> [DATA FOR THIS TASK]
______________________________
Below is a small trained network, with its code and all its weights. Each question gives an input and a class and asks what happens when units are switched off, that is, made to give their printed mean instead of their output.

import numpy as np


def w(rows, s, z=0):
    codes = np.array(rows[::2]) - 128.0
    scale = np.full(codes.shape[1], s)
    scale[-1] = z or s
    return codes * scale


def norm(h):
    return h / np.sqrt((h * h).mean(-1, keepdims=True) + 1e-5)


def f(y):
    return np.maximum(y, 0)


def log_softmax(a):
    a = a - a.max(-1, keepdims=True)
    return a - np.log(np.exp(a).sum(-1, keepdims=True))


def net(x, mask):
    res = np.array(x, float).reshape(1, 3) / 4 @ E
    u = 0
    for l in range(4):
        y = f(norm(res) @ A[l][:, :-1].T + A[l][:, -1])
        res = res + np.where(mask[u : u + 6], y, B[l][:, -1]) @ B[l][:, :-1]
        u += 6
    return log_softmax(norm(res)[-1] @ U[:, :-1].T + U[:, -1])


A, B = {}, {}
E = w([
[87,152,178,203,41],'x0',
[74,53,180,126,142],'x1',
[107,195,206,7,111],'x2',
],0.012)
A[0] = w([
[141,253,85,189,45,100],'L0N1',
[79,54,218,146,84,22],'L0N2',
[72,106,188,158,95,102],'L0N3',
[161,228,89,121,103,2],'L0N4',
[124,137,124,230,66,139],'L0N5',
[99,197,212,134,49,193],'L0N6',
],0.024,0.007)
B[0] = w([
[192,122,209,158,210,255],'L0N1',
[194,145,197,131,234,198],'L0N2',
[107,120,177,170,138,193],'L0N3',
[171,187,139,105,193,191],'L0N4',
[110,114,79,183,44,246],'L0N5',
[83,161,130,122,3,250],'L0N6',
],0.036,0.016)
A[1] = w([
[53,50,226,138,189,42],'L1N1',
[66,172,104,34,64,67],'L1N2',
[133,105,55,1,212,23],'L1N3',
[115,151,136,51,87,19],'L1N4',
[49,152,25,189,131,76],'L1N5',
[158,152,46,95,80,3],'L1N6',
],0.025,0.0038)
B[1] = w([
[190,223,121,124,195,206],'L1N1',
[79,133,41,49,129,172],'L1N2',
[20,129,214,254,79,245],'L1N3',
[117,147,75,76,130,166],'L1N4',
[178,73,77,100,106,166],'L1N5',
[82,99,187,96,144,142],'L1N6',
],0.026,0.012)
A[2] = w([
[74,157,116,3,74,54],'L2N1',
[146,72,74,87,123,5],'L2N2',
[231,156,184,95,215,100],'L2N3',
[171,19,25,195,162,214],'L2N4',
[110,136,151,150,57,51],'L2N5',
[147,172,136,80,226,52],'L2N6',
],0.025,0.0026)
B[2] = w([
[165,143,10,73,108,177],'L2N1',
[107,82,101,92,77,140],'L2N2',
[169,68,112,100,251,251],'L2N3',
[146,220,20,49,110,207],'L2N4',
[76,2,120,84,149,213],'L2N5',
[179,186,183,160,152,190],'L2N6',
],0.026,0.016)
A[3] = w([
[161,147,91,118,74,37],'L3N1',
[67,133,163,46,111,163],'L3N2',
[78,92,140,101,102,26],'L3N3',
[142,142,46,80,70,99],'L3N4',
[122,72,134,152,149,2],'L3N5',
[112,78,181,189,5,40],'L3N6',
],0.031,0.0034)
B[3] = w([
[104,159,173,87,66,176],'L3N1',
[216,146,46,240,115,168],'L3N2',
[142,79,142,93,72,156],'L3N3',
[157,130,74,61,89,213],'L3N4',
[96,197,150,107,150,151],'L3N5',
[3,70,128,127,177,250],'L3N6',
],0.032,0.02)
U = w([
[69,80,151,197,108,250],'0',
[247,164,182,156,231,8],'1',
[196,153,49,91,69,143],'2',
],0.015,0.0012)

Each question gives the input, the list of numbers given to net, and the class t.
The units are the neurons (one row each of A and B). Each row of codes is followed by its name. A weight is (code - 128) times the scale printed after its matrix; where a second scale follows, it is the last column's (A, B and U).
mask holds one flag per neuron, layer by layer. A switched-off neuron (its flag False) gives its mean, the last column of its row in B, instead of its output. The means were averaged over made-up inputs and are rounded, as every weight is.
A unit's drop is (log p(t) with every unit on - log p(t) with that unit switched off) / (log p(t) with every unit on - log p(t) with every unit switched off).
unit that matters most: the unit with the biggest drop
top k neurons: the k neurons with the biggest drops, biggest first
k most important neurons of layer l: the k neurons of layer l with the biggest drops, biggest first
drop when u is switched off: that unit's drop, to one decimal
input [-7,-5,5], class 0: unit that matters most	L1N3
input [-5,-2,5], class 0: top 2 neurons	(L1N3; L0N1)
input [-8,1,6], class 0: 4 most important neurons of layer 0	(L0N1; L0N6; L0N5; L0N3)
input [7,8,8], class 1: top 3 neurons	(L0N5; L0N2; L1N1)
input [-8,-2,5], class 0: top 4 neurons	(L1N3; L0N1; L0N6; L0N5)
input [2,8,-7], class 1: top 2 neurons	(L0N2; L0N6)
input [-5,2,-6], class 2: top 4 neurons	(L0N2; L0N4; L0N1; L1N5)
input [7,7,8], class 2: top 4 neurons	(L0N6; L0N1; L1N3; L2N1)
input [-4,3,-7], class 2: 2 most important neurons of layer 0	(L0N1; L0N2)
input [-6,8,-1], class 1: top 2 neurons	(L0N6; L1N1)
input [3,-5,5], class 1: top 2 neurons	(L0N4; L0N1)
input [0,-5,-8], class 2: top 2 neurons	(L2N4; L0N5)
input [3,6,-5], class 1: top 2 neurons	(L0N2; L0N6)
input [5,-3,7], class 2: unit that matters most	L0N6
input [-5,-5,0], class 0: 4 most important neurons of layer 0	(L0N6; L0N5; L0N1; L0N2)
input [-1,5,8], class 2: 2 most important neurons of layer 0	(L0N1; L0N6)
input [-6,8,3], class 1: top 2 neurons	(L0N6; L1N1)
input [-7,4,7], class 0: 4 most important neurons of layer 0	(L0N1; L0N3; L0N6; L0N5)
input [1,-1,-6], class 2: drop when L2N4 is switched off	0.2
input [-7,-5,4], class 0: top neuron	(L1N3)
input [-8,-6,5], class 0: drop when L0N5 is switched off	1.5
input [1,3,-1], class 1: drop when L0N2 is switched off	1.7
______________________________
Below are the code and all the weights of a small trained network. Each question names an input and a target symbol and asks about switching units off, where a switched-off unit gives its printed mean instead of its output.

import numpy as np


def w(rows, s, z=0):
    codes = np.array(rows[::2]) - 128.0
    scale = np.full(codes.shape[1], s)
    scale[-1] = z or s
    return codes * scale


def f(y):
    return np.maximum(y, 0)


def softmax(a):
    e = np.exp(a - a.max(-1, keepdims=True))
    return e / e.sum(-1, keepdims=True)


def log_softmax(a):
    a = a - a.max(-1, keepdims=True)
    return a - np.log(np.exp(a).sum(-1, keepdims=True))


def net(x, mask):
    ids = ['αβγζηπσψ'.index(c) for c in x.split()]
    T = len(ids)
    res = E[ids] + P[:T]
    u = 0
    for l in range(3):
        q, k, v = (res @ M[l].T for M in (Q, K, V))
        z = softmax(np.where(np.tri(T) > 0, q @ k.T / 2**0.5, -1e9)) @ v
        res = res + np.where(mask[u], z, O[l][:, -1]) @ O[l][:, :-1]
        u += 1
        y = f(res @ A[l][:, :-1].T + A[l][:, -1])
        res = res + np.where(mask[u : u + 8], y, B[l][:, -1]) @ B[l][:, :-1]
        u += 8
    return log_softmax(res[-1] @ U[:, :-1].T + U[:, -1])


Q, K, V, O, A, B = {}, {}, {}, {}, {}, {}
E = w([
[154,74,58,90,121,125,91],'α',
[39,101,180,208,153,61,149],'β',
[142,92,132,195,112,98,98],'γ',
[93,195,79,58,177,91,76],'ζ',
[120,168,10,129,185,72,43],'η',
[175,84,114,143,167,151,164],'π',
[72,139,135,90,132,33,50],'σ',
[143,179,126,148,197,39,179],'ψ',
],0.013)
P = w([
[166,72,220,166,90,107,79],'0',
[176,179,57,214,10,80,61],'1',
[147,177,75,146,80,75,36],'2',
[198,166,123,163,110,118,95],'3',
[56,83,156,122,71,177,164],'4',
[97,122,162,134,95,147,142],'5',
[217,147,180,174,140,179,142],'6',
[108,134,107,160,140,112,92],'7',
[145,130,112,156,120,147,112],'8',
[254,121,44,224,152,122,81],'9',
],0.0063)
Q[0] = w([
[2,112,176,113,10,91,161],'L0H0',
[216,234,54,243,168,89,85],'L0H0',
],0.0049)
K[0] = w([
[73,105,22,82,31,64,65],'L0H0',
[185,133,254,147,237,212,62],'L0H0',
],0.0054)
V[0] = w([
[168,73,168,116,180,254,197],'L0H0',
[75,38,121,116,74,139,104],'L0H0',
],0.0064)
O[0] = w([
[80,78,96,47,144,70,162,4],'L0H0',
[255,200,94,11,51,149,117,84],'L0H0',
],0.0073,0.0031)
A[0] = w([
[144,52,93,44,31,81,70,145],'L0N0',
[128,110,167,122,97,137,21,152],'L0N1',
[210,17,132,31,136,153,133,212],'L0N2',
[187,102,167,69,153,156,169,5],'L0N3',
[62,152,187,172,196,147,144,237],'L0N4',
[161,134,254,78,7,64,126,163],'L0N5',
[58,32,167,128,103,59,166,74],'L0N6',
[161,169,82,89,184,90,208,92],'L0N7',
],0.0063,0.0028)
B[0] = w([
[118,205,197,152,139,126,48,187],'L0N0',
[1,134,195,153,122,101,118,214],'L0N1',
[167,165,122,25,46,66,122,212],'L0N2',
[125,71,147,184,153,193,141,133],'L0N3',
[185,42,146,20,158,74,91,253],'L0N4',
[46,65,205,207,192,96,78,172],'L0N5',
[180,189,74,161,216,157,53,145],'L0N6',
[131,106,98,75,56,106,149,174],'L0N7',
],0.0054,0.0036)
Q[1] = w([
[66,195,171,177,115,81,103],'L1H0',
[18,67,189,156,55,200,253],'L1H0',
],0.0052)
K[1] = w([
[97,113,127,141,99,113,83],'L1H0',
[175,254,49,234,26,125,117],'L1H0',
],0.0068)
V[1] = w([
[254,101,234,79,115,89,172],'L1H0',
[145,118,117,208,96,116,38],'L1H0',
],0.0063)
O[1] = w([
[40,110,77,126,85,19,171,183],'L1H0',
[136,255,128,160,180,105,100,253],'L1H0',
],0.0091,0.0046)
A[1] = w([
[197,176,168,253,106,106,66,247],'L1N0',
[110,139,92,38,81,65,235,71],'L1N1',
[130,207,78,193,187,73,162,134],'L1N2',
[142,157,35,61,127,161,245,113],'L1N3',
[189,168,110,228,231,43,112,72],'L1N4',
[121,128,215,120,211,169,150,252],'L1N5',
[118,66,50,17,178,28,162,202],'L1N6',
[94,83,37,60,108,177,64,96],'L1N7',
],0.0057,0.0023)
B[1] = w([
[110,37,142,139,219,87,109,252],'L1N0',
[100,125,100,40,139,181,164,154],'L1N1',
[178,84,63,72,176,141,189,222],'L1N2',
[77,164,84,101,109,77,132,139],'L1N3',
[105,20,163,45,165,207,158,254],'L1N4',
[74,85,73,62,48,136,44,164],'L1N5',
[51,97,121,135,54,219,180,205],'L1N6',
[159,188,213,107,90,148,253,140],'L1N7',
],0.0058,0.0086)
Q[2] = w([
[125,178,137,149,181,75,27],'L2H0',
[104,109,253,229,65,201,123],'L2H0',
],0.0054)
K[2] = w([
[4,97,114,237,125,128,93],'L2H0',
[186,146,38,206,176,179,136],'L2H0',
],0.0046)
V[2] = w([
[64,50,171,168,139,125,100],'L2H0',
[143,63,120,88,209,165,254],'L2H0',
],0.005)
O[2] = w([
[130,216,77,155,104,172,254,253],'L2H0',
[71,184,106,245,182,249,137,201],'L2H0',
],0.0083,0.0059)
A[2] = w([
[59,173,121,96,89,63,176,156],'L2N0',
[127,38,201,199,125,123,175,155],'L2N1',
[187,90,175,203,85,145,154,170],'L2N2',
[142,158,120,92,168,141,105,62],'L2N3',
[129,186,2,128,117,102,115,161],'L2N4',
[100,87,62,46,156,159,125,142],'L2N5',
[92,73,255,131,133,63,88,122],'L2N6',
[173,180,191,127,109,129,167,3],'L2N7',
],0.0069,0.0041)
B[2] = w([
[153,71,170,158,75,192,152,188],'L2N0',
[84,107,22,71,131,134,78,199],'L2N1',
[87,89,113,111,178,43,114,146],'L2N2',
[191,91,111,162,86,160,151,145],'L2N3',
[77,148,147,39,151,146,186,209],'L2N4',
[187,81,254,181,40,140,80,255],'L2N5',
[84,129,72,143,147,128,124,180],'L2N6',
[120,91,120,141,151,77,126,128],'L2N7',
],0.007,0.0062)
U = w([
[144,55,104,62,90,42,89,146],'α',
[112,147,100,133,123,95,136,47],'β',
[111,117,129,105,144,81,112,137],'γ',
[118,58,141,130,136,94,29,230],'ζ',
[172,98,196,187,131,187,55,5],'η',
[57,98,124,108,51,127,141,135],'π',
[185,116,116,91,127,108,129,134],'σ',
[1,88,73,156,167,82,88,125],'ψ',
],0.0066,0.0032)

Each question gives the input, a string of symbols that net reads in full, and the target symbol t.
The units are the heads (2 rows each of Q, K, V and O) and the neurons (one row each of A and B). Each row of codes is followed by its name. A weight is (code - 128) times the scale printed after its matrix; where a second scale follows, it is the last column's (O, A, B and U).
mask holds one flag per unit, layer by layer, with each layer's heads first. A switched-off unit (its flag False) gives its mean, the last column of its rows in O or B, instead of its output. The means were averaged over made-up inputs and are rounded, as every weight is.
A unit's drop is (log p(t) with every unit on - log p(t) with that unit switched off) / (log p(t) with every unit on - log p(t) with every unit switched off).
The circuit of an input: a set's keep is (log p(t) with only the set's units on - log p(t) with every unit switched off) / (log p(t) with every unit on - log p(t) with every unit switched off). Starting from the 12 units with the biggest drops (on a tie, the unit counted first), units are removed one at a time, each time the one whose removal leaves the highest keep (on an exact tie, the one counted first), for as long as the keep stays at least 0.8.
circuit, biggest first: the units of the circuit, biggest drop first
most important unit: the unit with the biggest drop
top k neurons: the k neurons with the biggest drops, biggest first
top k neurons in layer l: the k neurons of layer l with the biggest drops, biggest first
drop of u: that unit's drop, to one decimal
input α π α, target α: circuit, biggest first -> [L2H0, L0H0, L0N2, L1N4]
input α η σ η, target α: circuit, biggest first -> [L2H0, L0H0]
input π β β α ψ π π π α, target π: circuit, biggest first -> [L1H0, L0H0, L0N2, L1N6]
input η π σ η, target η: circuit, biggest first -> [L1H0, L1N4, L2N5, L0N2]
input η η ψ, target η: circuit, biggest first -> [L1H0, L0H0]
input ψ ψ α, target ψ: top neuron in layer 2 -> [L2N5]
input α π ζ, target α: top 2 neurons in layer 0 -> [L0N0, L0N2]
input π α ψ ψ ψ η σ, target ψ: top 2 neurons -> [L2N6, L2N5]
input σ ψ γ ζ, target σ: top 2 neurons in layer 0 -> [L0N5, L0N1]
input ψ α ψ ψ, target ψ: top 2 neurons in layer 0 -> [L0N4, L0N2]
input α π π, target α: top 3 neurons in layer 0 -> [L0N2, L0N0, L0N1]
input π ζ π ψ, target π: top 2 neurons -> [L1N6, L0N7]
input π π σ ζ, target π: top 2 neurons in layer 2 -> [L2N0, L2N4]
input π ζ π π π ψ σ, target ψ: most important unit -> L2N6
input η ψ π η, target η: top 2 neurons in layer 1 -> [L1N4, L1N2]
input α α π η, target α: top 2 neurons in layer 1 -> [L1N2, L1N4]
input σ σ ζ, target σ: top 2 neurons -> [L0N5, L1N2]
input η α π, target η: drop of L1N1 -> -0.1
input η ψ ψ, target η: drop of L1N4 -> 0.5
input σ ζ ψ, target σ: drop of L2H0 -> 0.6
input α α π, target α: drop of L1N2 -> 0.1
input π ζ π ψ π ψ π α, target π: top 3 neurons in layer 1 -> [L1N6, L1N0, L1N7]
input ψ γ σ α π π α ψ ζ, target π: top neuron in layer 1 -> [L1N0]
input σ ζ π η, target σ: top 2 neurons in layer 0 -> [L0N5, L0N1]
______________________________
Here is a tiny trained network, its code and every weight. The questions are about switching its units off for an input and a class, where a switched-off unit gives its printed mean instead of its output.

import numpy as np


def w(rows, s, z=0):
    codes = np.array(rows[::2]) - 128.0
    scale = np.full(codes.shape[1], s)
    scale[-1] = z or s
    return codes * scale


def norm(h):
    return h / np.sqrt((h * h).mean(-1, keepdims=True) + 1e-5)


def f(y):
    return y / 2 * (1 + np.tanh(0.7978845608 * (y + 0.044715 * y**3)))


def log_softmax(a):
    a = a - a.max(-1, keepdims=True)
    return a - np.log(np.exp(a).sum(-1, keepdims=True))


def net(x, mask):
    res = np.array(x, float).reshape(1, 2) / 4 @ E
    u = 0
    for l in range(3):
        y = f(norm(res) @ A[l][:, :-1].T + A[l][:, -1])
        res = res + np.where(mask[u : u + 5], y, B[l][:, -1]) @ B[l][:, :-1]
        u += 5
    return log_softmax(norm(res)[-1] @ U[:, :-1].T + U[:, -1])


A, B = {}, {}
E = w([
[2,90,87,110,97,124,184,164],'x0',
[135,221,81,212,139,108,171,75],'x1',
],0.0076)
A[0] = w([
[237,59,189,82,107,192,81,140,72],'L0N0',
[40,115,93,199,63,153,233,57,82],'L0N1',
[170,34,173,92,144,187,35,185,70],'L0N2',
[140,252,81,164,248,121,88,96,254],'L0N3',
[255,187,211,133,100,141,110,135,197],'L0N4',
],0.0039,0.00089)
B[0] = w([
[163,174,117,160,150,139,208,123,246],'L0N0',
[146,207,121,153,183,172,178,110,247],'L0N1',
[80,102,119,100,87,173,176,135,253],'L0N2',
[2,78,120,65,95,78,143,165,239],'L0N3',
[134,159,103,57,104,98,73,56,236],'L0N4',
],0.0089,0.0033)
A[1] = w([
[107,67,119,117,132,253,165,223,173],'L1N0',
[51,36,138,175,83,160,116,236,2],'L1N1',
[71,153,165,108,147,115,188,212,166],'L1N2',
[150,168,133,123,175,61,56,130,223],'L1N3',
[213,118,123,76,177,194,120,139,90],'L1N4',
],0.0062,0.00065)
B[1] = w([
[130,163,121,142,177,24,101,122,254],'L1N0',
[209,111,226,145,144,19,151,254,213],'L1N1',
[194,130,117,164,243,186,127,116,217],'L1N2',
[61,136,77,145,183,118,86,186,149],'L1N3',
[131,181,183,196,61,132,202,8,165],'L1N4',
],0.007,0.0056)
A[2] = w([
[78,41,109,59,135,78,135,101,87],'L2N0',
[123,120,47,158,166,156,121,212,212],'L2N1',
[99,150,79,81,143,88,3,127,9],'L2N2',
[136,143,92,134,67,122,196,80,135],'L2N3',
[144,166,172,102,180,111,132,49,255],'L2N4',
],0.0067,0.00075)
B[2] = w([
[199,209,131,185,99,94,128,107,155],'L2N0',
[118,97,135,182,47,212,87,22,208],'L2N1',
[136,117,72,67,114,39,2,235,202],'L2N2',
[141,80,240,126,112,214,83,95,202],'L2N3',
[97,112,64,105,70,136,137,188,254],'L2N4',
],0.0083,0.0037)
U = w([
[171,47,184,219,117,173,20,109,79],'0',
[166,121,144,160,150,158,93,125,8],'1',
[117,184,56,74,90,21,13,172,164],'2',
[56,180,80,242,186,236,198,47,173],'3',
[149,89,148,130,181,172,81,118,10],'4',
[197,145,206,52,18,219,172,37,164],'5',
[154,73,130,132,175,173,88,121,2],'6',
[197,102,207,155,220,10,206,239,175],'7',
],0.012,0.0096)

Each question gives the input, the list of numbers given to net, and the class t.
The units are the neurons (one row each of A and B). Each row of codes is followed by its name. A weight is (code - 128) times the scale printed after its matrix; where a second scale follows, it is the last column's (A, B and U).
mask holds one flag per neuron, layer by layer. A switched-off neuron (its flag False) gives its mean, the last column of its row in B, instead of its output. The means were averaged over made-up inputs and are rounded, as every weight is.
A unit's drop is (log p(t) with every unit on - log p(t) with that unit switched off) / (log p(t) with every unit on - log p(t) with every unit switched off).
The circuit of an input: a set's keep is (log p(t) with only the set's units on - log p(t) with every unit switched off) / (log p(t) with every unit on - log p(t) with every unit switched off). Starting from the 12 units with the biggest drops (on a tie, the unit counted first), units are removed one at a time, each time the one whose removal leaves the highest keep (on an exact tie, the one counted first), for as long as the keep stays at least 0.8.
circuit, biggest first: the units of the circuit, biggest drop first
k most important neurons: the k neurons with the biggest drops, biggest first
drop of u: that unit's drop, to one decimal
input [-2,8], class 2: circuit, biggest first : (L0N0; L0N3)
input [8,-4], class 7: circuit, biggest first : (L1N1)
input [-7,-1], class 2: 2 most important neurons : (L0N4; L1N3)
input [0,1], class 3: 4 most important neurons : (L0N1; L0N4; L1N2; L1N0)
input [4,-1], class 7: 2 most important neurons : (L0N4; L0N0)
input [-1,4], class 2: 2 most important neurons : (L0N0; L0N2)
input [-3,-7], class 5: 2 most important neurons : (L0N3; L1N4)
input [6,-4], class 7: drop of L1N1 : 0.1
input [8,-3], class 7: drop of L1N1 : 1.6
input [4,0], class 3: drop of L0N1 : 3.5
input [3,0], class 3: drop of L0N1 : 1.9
______________________________
> [WHAT TO WORK ON]
Whenever a line of the data above includes the word "symbol", copy that line.

> [SOLUTION FOR THIS PROBLEM]
Below are the code and all the weights of a small trained network. Each question names an input and a target symbol and asks about switching units off, where a switched-off unit gives its printed mean instead of its output.
Each question gives the input, a string of symbols that net reads in full, and the target symbol t.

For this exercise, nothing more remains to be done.